▶ _THE RECORDS_
Below are the code and all the weights of a small trained network. Each question names an input and a class and asks about switching units off, where a switched-off unit gives its printed mean instead of its output.

import numpy as np


def w(rows, s, z=0):
    codes = np.array(rows[::2]) - 128.0
    scale = np.full(codes.shape[1], s)
    scale[-1] = z or s
    return codes * scale


def norm(h):
    return h / np.sqrt((h * h).mean(-1, keepdims=True) + 1e-5)


def f(y):
    return np.maximum(y, 0)


def log_softmax(a):
    a = a - a.max(-1, keepdims=True)
    return a - np.log(np.exp(a).sum(-1, keepdims=True))


def net(x, mask):
    res = np.array(x, float).reshape(1, 8) / 4 @ E
    u = 0
    for l in range(2):
        y = f(norm(res) @ A[l][:, :-1].T + A[l][:, -1])
        res = res + np.where(mask[u : u + 8], y, B[l][:, -1]) @ B[l][:, :-1]
        u += 8
    return log_softmax(norm(res)[-1] @ U[:, :-1].T + U[:, -1])


A, B = {}, {}
E = w([
[135,171,82,147,175,143,105,135],'x0',
[127,136,115,112,124,113,124,109],'x1',
[192,45,3,144,50,141,102,130],'x2',
[153,130,144,138,141,144,133,151],'x3',
[127,104,159,133,109,127,135,137],'x4',
[123,235,91,125,69,114,138,228],'x5',
[85,119,95,136,128,136,140,115],'x6',
[124,174,185,140,79,234,100,67],'x7',
],0.005)
A[0] = w([
[153,68,126,77,75,156,68,117,112],'L0N0',
[150,212,107,119,72,224,143,87,160],'L0N1',
[147,24,194,200,180,96,145,147,160],'L0N2',
[135,176,168,183,75,206,143,66,82],'L0N3',
[129,39,93,75,207,2,145,161,8],'L0N4',
[108,27,191,134,195,147,146,120,83],'L0N5',
[75,94,62,101,201,26,184,136,87],'L0N6',
[126,140,127,161,112,165,105,100,36],'L0N7',
],0.0046,0.0015)
B[0] = w([
[131,171,126,193,155,169,88,139,200],'L0N0',
[135,108,170,65,101,156,130,212,241],'L0N1',
[68,137,80,127,141,92,71,64,240],'L0N2',
[77,90,126,54,122,131,49,152,230],'L0N3',
[168,111,167,84,148,254,124,230,251],'L0N4',
[138,191,54,97,139,99,126,118,240],'L0N5',
[155,106,179,126,117,144,114,141,245],'L0N6',
[180,43,121,67,159,171,146,134,157],'L0N7',
],0.0064,0.0032)
A[1] = w([
[212,112,73,189,73,116,105,78,85],'L1N0',
[163,236,146,162,16,88,205,196,249],'L1N1',
[171,116,72,175,55,172,128,131,10],'L1N2',
[133,77,98,115,168,14,148,233,217],'L1N3',
[132,120,150,87,54,177,73,59,94],'L1N4',
[171,101,68,155,66,130,87,170,57],'L1N5',
[25,225,219,117,202,93,181,117,76],'L1N6',
[214,61,156,115,209,135,119,2,226],'L1N7',
],0.0069,0.0011)
B[1] = w([
[194,113,203,159,160,95,184,88,168],'L1N0',
[29,130,41,193,90,78,106,59,217],'L1N1',
[170,137,193,142,189,44,166,114,178],'L1N2',
[105,161,173,50,99,239,62,154,215],'L1N3',
[155,143,113,83,185,169,138,246,210],'L1N4',
[135,114,195,130,184,103,184,60,199],'L1N5',
[253,40,124,163,151,107,191,107,254],'L1N6',
[28,201,61,177,14,91,108,124,229],'L1N7',
],0.0075,0.0066)
U = w([
[138,116,174,39,145,227,81,199,137],'0',
[240,81,182,187,182,60,249,100,4],'1',
[25,159,73,199,80,84,108,110,207],'2',
],0.011,0.0014)

Each question gives the input, the list of numbers given to net, and the class t.
The units are the neurons (one row each of A and B). Each row of codes is followed by its name. A weight is (code - 128) times the scale printed after its matrix; where a second scale follows, it is the last column's (A, B and U).
mask holds one flag per neuron, layer by layer. A switched-off neuron (its flag False) gives its mean, the last column of its row in B, instead of its output. The means were averaged over made-up inputs and are rounded, as every weight is.
A unit's drop is (log p(t) with every unit on - log p(t) with that unit switched off) / (log p(t) with every unit on - log p(t) with every unit switched off).
top k neurons: the k neurons with the biggest drops, biggest first
top k neurons in layer l: the k neurons of layer l with the biggest drops, biggest first
drop of u: that unit's drop, to one decimal
input [-5,-6,5,6,4,-8,-4,0], class 2: top 3 neurons -> [L1N7; L1N6; L0N2]
input [6,7,5,8,8,8,2,6], class 2: top 2 neurons in layer 0 -> [L0N4; L0N1]
input [6,5,1,-2,-7,8,2,-8], class 0: top 2 neurons -> [L1N3; L1N7]
input [6,7,3,-3,-3,-1,0,-2], class 1: top neuron in layer 0 -> [L0N3]
input [-5,-6,-8,1,-3,2,5,7], class 1: top 2 neurons in layer 0 -> [L0N4; L0N6]
input [-1,6,5,0,7,3,8,5], class 0: top 4 neurons -> [L0N3; L0N1; L1N6; L1N4]
input [-5,1,-3,-7,-5,5,-7,4], class 2: top 2 neurons in layer 1 -> [L1N1; L1N3]
input [-3,7,-2,8,6,-3,-1,-3], class 0: top 4 neurons in layer 0 -> [L0N4; L0N5; L0N0; L0N7]
input [4,-8,-3,-5,-7,-2,2,2], class 1: top 2 neurons in layer 1 -> [L1N6; L1N3]
input [5,8,0,-2,-7,-1,-5,-3], class 0: top 2 neurons -> [L0N4; L1N1]
input [0,0,-5,5,8,4,-6,2], class 1: top 2 neurons -> [L1N6; L1N7]
input [5,-8,-6,8,-7,8,3,7], class 2: top 4 neurons -> [L1N1; L0N4; L1N3; L1N4]
input [-2,-7,7,4,-5,3,-3,-7], class 0: top 3 neurons -> [L1N3; L1N6; L0N4]
input [-4,-5,6,0,5,-7,-8,3], class 2: top 2 neurons -> [L1N7; L1N6]
input [4,-7,-7,6,0,-1,6,-7], class 0: top 2 neurons -> [L1N3; L0N4]
input [-2,4,-7,0,-5,-8,-1,-3], class 2: top 2 neurons -> [L1N7; L0N2]
input [6,8,6,7,4,4,3,-8], class 0: top 2 neurons -> [L1N3; L1N6]
input [-1,5,0,2,-3,6,-3,-8], class 0: top 2 neurons in layer 1 -> [L1N3; L1N7]
input [2,-3,-2,-5,4,8,-7,0], class 2: top neuron in layer 1 -> [L1N1]
input [1,4,6,-7,-8,-7,-5,3], class 2: top 2 neurons in layer 1 -> [L1N7; L1N6]
input [2,-7,-7,0,-1,4,7,2], class 1: top neuron in layer 1 -> [L1N6]
input [-8,6,0,5,0,-8,-6,0], class 2: drop of L1N7 -> 0.5
input [-3,-4,-8,4,1,7,5,7], class 1: drop of L1N6 -> 1.5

▶ _YOUR ASSIGNMENT_
Reproduce all of the data. Leave every line unchanged.

▶ _TASK RESPONSE_
Below are the code and all the weights of a small trained network. Each question names an input and a class and asks about switching units off, where a switched-off unit gives its printed mean instead of its output.

import numpy as np


def w(rows, s, z=0):
    codes = np.array(rows[::2]) - 128.0
    scale = np.full(codes.shape[1], s)
    scale[-1] = z or s
    return codes * scale


def norm(h):
    return h / np.sqrt((h * h).mean(-1, keepdims=True) + 1e-5)


def f(y):
    return np.maximum(y, 0)


def log_softmax(a):
    a = a - a.max(-1, keepdims=True)
    return a - np.log(np.exp(a).sum(-1, keepdims=True))


def net(x, mask):
    res = np.array(x, float).reshape(1, 8) / 4 @ E
    u = 0
    for l in range(2):
        y = f(norm(res) @ A[l][:, :-1].T + A[l][:, -1])
        res = res + np.where(mask[u : u + 8], y, B[l][:, -1]) @ B[l][:, :-1]
        u += 8
    return log_softmax(norm(res)[-1] @ U[:, :-1].T + U[:, -1])


A, B = {}, {}
E = w([
[135,171,82,147,175,143,105,135],'x0',
[127,136,115,112,124,113,124,109],'x1',
[192,45,3,144,50,141,102,130],'x2',
[153,130,144,138,141,144,133,151],'x3',
[127,104,159,133,109,127,135,137],'x4',
[123,235,91,125,69,114,138,228],'x5',
[85,119,95,136,128,136,140,115],'x6',
[124,174,185,140,79,234,100,67],'x7',
],0.005)
A[0] = w([
[153,68,126,77,75,156,68,117,112],'L0N0',
[150,212,107,119,72,224,143,87,160],'L0N1',
[147,24,194,200,180,96,145,147,160],'L0N2',
[135,176,168,183,75,206,143,66,82],'L0N3',
[129,39,93,75,207,2,145,161,8],'L0N4',
[108,27,191,134,195,147,146,120,83],'L0N5',
[75,94,62,101,201,26,184,136,87],'L0N6',
[126,140,127,161,112,165,105,100,36],'L0N7',
],0.0046,0.0015)
B[0] = w([
[131,171,126,193,155,169,88,139,200],'L0N0',
[135,108,170,65,101,156,130,212,241],'L0N1',
[68,137,80,127,141,92,71,64,240],'L0N2',
[77,90,126,54,122,131,49,152,230],'L0N3',
[168,111,167,84,148,254,124,230,251],'L0N4',
[138,191,54,97,139,99,126,118,240],'L0N5',
[155,106,179,126,117,144,114,141,245],'L0N6',
[180,43,121,67,159,171,146,134,157],'L0N7',
],0.0064,0.0032)
A[1] = w([
[212,112,73,189,73,116,105,78,85],'L1N0',
[163,236,146,162,16,88,205,196,249],'L1N1',
[171,116,72,175,55,172,128,131,10],'L1N2',
[133,77,98,115,168,14,148,233,217],'L1N3',
[132,120,150,87,54,177,73,59,94],'L1N4',
[171,101,68,155,66,130,87,170,57],'L1N5',
[25,225,219,117,202,93,181,117,76],'L1N6',
[214,61,156,115,209,135,119,2,226],'L1N7',
],0.0069,0.0011)
B[1] = w([
[194,113,203,159,160,95,184,88,168],'L1N0',
[29,130,41,193,90,78,106,59,217],'L1N1',
[170,137,193,142,189,44,166,114,178],'L1N2',
[105,161,173,50,99,239,62,154,215],'L1N3',
[155,143,113,83,185,169,138,246,210],'L1N4',
[135,114,195,130,184,103,184,60,199],'L1N5',
[253,40,124,163,151,107,191,107,254],'L1N6',
[28,201,61,177,14,91,108,124,229],'L1N7',
],0.0075,0.0066)
U = w([
[138,116,174,39,145,227,81,199,137],'0',
[240,81,182,187,182,60,249,100,4],'1',
[25,159,73,199,80,84,108,110,207],'2',
],0.011,0.0014)

Each question gives the input, the list of numbers given to net, and the class t.
The units are the neurons (one row each of A and B). Each row of codes is followed by its name. A weight is (code - 128) times the scale printed after its matrix; where a second scale follows, it is the last column's (A, B and U).
mask holds one flag per neuron, layer by layer. A switched-off neuron (its flag False) gives its mean, the last column of its row in B, instead of its output. The means were averaged over made-up inputs and are rounded, as every weight is.
A unit's drop is (log p(t) with every unit on - log p(t) with that unit switched off) / (log p(t) with every unit on - log p(t) with every unit switched off).
top k neurons: the k neurons with the biggest drops, biggest first
top k neurons in layer l: the k neurons of layer l with the biggest drops, biggest first
drop of u: that unit's drop, to one decimal
input [-5,-6,5,6,4,-8,-4,0], class 2: top 3 neurons -> [L1N7; L1N6; L0N2]
input [6,7,5,8,8,8,2,6], class 2: top 2 neurons in layer 0 -> [L0N4; L0N1]
input [6,5,1,-2,-7,8,2,-8], class 0: top 2 neurons -> [L1N3; L1N7]
input [6,7,3,-3,-3,-1,0,-2], class 1: top neuron in layer 0 -> [L0N3]
input [-5,-6,-8,1,-3,2,5,7], class 1: top 2 neurons in layer 0 -> [L0N4; L0N6]
input [-1,6,5,0,7,3,8,5], class 0: top 4 neurons -> [L0N3; L0N1; L1N6; L1N4]
input [-5,1,-3,-7,-5,5,-7,4], class 2: top 2 neurons in layer 1 -> [L1N1; L1N3]
input [-3,7,-2,8,6,-3,-1,-3], class 0: top 4 neurons in layer 0 -> [L0N4; L0N5; L0N0; L0N7]
input [4,-8,-3,-5,-7,-2,2,2], class 1: top 2 neurons in layer 1 -> [L1N6; L1N3]
input [5,8,0,-2,-7,-1,-5,-3], class 0: top 2 neurons -> [L0N4; L1N1]
input [0,0,-5,5,8,4,-6,2], class 1: top 2 neurons -> [L1N6; L1N7]
input [5,-8,-6,8,-7,8,3,7], class 2: top 4 neurons -> [L1N1; L0N4; L1N3; L1N4]
input [-2,-7,7,4,-5,3,-3,-7], class 0: top 3 neurons -> [L1N3; L1N6; L0N4]
input [-4,-5,6,0,5,-7,-8,3], class 2: top 2 neurons -> [L1N7; L1N6]
input [4,-7,-7,6,0,-1,6,-7], class 0: top 2 neurons -> [L1N3; L0N4]
input [-2,4,-7,0,-5,-8,-1,-3], class 2: top 2 neurons -> [L1N7; L0N2]
input [6,8,6,7,4,4,3,-8], class 0: top 2 neurons -> [L1N3; L1N6]
input [-1,5,0,2,-3,6,-3,-8], class 0: top 2 neurons in layer 1 -> [L1N3; L1N7]
input [2,-3,-2,-5,4,8,-7,0], class 2: top neuron in layer 1 -> [L1N1]
input [1,4,6,-7,-8,-7,-5,3], class 2: top 2 neurons in layer 1 -> [L1N7; L1N6]
input [2,-7,-7,0,-1,4,7,2], class 1: top neuron in layer 1 -> [L1N6]
input [-8,6,0,5,0,-8,-6,0], class 2: drop of L1N7 -> 0.5
input [-3,-4,-8,4,1,7,5,7], class 1: drop of L1N6 -> 1.5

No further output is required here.